### Assigned task
Please return the lines below verbatim, beginning at the one that has "-0.41, -1.46, -0.75]" and stopping after the one that has "-1.04, +0.36, -1.28, -1.57]", and add no other lines.
══ Input data
A single turn carries every row of the set below to another of its rows. Some are shown first; where does it send the rows asked next?
mer: [-2.93, +0.62, +0.78, -0.03, -0.46, +1.94, +1.75, -1.50, +0.97, -3.62, +2.22, +1.36, +0.52, -1.09, -0.50, +1.02, -0.89, -0.64, +0.66, -1.91, +0.78, -1.77, +0.24, +0.11, +0.09, +0.23, +1.13, -2.39, +0.63, -0.57, +2.02, +1.65, -0.11, -0.11, -0.56, -0.37]
teb: [-2.00, -0.15, +0.30, -0.51, -1.15, -0.56, +0.65, -0.14, +1.55, -1.35, +1.24, -0.65, -2.12, -1.42, -0.44, +0.73, -1.34, -2.92, +1.33, -0.40, +2.20, -1.47, +1.16, +0.07, +0.83, +0.37, -0.20, +1.36, +1.63, -0.74, -0.46, +0.40, -2.64, +0.30, -0.58, -1.54]
bereg: [-2.04, -0.16, -0.97, +0.63, +1.21, -0.13, +0.24, -2.15, +0.42, -1.74, -0.06, -1.03, +0.56, -2.41, +0.15, +0.06, +0.35, -1.20, +0.02, -0.94, +3.47, +0.85, +0.87, +2.11, -1.91, +0.35, +0.28, +0.07, -0.12, -1.95, +0.55, +0.59, +0.54, +0.77, -1.93, -1.57]
fis: [-1.19, +0.32, +0.35, -0.78, -0.89, +0.96, -1.47, +0.24, +0.08, +0.95, +0.46, -0.63, -0.36, +0.05, -1.50, +2.07, -0.62, -0.03, -0.83, -3.13, -1.14, -2.05, +1.46, -0.04, -0.14, +0.97, +0.05, -0.75, +0.93, +1.43, +0.15, +0.49, -0.50, -0.04, -0.23, -0.47]
Gukam: [-1.19, -0.41, +0.46, -0.43, +0.65, -0.12, -2.84, -0.91, +1.42, -1.40, +0.37, +0.15, -2.05, -1.33, +0.76, +1.08, -0.95, -0.30, +2.86, -2.00, +1.29, -2.88, -0.77, +0.29, -0.01, +0.29, +0.08, +1.27, +1.32, -1.98, +2.12, +0.35, -0.39, +0.39, -1.05, -0.22]
kada: [-2.78, +1.93, -0.16, -1.28, +0.91, +0.27, -0.45, -0.62, -0.70, -0.10, +1.89, +1.59, -1.76, -2.45, -0.89, +0.01, -0.92, -1.64, -0.32, -2.92, +0.00, -0.59, +1.23, -0.35, -0.95, +1.24, +0.50, -3.03, -1.55, -0.04, +0.50, +0.89, -0.15, -0.40, -2.30, -0.81]
talo: [-1.60, +0.20, -0.99, -2.75, +0.84, +0.60, -0.87, -0.64, -1.68, -0.44, +0.86, +0.43, -1.56, -0.06, +1.90, +1.45, -0.32, -1.99, +0.76, -0.02, +1.54, -0.34, +0.64, -0.39, -0.68, -0.24, -2.09, +0.57, -0.97, +0.16, +0.55, +0.64, -0.17, +1.81, -0.73, -2.39]
zeg: [-0.94, +0.27, +0.84, -0.88, +1.41, +0.74, -0.14, -1.00, +2.43, -2.14, +1.45, -0.82, -0.70, -1.16, -1.68, +0.49, -1.00, +0.13, +3.23, +0.29, +0.49, -1.38, +0.56, -0.40, -1.54, -0.13, +1.12, -1.89, +0.65, -3.05, -0.84, +1.15, -0.47, +0.32, -1.28, -1.35]
fegur: [-2.00, -1.38, -1.00, -1.05, +1.35, -0.02, -1.35, +0.08, +0.22, +0.86, -0.40, -0.04, -1.06, -1.17, -1.13, +0.94, +0.04, -0.92, +1.71, -1.32, +2.11, +1.57, +0.82, +1.02, -0.40, +0.63, -2.48, -2.28, +0.15, -1.72, +0.62, -0.69, -2.41, -0.46, -0.62, -1.14]
vada: [-2.04, +0.12, -1.62, -0.02, -0.62, +0.32, +0.07, +0.69, -0.82, -2.81, -0.42, +0.54, -0.68, -1.65, +0.09, +0.33, -1.45, +0.45, -0.10, -0.32, -0.15, -1.41, +1.34, +0.19, -0.08, -0.56, +0.64, -2.84, +0.36, -2.75, +0.05, +0.83, -0.06, +1.75, -0.92, +0.05]
tis: [-1.89, +0.78, -1.55, +0.56, -0.39, +0.09, -1.53, -1.47, +1.29, -1.06, +3.53, +0.18, -1.53, -0.75, -1.05, +2.38, +0.52, -0.17, +2.40, -1.07, +1.07, -0.57, +1.32, +0.42, -1.17, -0.55, +1.66, +0.91, -0.74, -1.50, +2.24, -0.63, -0.05, +0.91, -2.43, -2.88]
tove: [-1.82, -1.53, -0.10, +0.03, +0.80, +2.14, -0.68, -2.93, -0.22, +1.07, +0.26, +0.18, -2.31, -2.04, -0.68, +2.31, -0.31, -1.03, +0.21, -1.79, -0.24, -1.38, +1.31, +0.22, -1.38, -0.30, -0.32, +1.72, +1.63, -1.31, +0.03, +0.29, -1.92, +0.55, -1.59, -1.67]
sibu: [-0.57, +0.47, -0.55, -3.05, +0.47, +0.51, -1.79, -0.58, +0.45, -0.13, +2.25, -0.17, -0.45, -0.60, +0.06, +3.77, -1.01, -0.46, +1.50, -0.78, +1.00, -0.62, +0.80, +0.01, -1.05, -0.32, +1.16, -3.06, +0.36, +0.94, +1.30, +1.13, +0.94, -0.26, -0.80, +1.07]
Leb: [-3.09, -0.77, -0.92, +1.06, -1.70, -0.29, +0.14, +0.55, +0.79, -0.90, +2.45, -0.33, -1.45, -2.27, +0.04, +0.87, +0.40, -2.82, -0.45, -1.17, +1.76, +0.14, +0.65, +0.67, +0.39, +1.76, -0.09, -2.21, +0.39, -0.31, -0.29, -0.20, -0.44, +0.63, -0.30, -1.66]
kuvez: [-1.82, +0.29, +0.75, -0.26, +1.13, -0.47, -1.09, -1.24, +0.91, -0.02, +1.02, +2.93, +0.00, -0.86, +0.87, +2.37, -0.89, -0.93, +0.75, -0.57, +0.48, -0.95, -0.51, +0.72, -0.88, +0.50, -2.92, +0.70, +0.11, +0.98, +1.96, +0.68, -0.79, +0.17, -1.19, -1.42]
vezu: [-0.97, +0.90, -0.52, +0.67, +0.39, +1.58, +0.50, -1.82, -0.20, -2.52, +0.19, -0.19, -1.81, -0.21, +0.02, +3.70, -1.15, +0.12, +0.51, +0.49, +2.46, +0.84, +0.03, -0.37, -2.05, -0.64, -2.19, -1.16, +0.92, -2.21, +0.58, +0.69, -0.61, -0.76, -1.43, -0.01]
Faf: [-3.11, +0.64, -1.71, +1.45, -0.02, +0.52, +1.13, -1.01, +0.93, +0.26, +2.10, +0.48, -0.82, -1.42, -0.64, +2.64, -1.09, -0.35, +2.43, -1.11, -1.03, -0.95, -0.37, +0.02, -3.23, -1.02, +1.03, -2.34, -1.01, -0.59, +1.52, +0.99, -0.24, -0.83, +0.41, -1.24]
Potun: [-3.39, +0.56, +3.15, +0.32, +1.24, +0.15, -0.94, -1.07, -0.56, +0.41, -0.03, -2.17, -1.81, -1.02, +0.90, +2.26, -0.40, -1.70, -0.89, -1.55, +0.05, -0.81, +0.99, +0.40, +0.21, +0.55, +0.34, -2.34, +0.56, -0.89, +1.39, -0.16, -0.25, -0.41, -1.46, -0.75]
Vori: [-3.67, +0.68, -2.74, -1.72, +1.07, +2.40, +0.76, -0.93, +0.98, +0.35, +1.13, -3.49, -0.17, -1.09, +0.19, +1.90, -0.82, -1.46, +0.00, -0.65, +1.13, -0.21, +0.40, -0.14, -1.03, +0.28, -0.55, -2.76, -0.01, -0.69, +0.06, +1.25, -1.04, +0.36, -1.28, -1.57]
zafu: [-4.44, +0.17, +1.38, -0.26, -0.53, -0.51, -2.25, -1.37, +1.12, -2.19, +1.12, -2.74, -0.97, -0.99, -0.49, +1.61, -0.90, -0.92, +0.89, -0.08, +1.24, +0.25, +0.48, +1.00, +0.32, +0.83, -1.09, -2.19, +0.55, -3.35, +1.03, +0.99, -0.69, +0.38, -1.06, -0.64]
funus: [-0.40, +0.84, -1.55, -0.92, -1.22, +1.27, -0.33, -0.83, +0.45, -0.67, +0.18, +0.06, -0.12, -1.10, -1.25, +1.51, -0.72, -1.24, +3.83, -0.90, +0.55, -0.72, +1.24, -0.23, -1.18, -0.54, +0.53, -2.23, -0.02, +0.65, +4.22, +1.10, -0.41, -0.88, -1.32, -2.19]
Kad: [-2.54, +1.58, -0.91, +1.27, +0.86, +1.80, -0.89, -1.76, +2.30, -0.35, +0.22, -0.52, -1.51, +0.17, -0.42, +1.32, +0.85, +0.41, +2.40, -0.11, +1.33, -2.02, +0.76, +0.61, -2.52, +0.01, +0.66, +0.07, -0.48, +1.51, +2.68, +0.46, -1.19, +0.79, -0.42, -0.49]
pasob: [-3.19, -0.61, -1.82, -0.54, -1.04, -0.33, -0.58, -0.65, -1.44, -0.41, -1.10, -1.73, -0.71, -2.24, -0.13, +1.48, +0.71, -1.43, +0.09, -0.41, -0.62, -1.34, -0.27, +1.14, -0.45, -0.58, -0.78, -0.34, +1.38, -2.38, -0.57, +0.45, +0.04, +0.65, +0.60, -0.79]
nop: [-4.12, +0.69, +0.32, -0.01, +0.23, -0.15, -2.12, -1.35, -0.63, +0.70, -0.01, +0.14, -0.20, -0.69, -3.43, +1.95, -0.87, -0.70, +3.28, -1.38, -0.68, +0.31, +0.94, -0.09, -1.59, +0.27, +0.28, -0.04, -0.16, +0.71, +1.65, +0.30, -0.66, +0.77, -1.41, -1.49]
muru: [-2.05, +0.17, -0.19, -0.75, +0.71, +0.33, +0.23, -0.09, +1.15, -0.57, +0.91, +0.30, -0.59, -1.95, -1.34, +2.69, -0.95, +1.64, +0.97, -2.07, +0.02, +0.18, +2.20, +1.23, -1.83, -0.60, -0.52, +0.74, -1.26, +0.73, +3.78, -0.16, +0.88, +0.31, -0.57, -1.09]
pabe: [-1.44, +0.12, +0.15, -0.33, +1.20, -0.80, -0.76, -1.06, +0.68, -1.64, +0.81, -1.10, -0.12, -1.46, +0.82, +1.61, -1.07, -0.75, +1.24, -0.41, +1.19, +1.79, +0.68, -0.20, -0.94, -0.18, +0.30, -2.94, +0.58, +3.04, -1.25, +0.73, -0.31, +0.18, -1.74, -0.39]
Tek: [+0.05, +1.57, -1.31, +1.03, +0.39, +1.48, +0.23, -3.24, +0.21, -2.76, +1.14, -0.53, -0.89, +0.43, -1.38, +1.59, -0.61, +0.07, +1.50, -1.12, +1.37, -0.15, +0.20, -0.31, -1.24, +0.39, -0.05, -0.23, +2.25, +0.07, +1.44, +1.88, +0.21, +2.17, -0.02, -0.84]

sibu turns into Tek
kada turns into zeg
vezu turns into talo
And these:
zafu turns into pasob
mer turns into Gukam
muru turns into funus
fegur turns into Vori
Faf turns into tis
vada turns into teb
════
### Written answer
Potun: [-3.39, +0.56, +3.15, +0.32, +1.24, +0.15, -0.94, -1.07, -0.56, +0.41, -0.03, -2.17, -1.81, -1.02, +0.90, +2.26, -0.40, -1.70, -0.89, -1.55, +0.05, -0.81, +0.99, +0.40, +0.21, +0.55, +0.34, -2.34, +0.56, -0.89, +1.39, -0.16, -0.25, -0.41, -1.46, -0.75]
Vori: [-3.67, +0.68, -2.74, -1.72, +1.07, +2.40, +0.76, -0.93, +0.98, +0.35, +1.13, -3.49, -0.17, -1.09, +0.19, +1.90, -0.82, -1.46, +0.00, -0.65, +1.13, -0.21, +0.40, -0.14, -1.03, +0.28, -0.55, -2.76, -0.01, -0.69, +0.06, +1.25, -1.04, +0.36, -1.28, -1.57]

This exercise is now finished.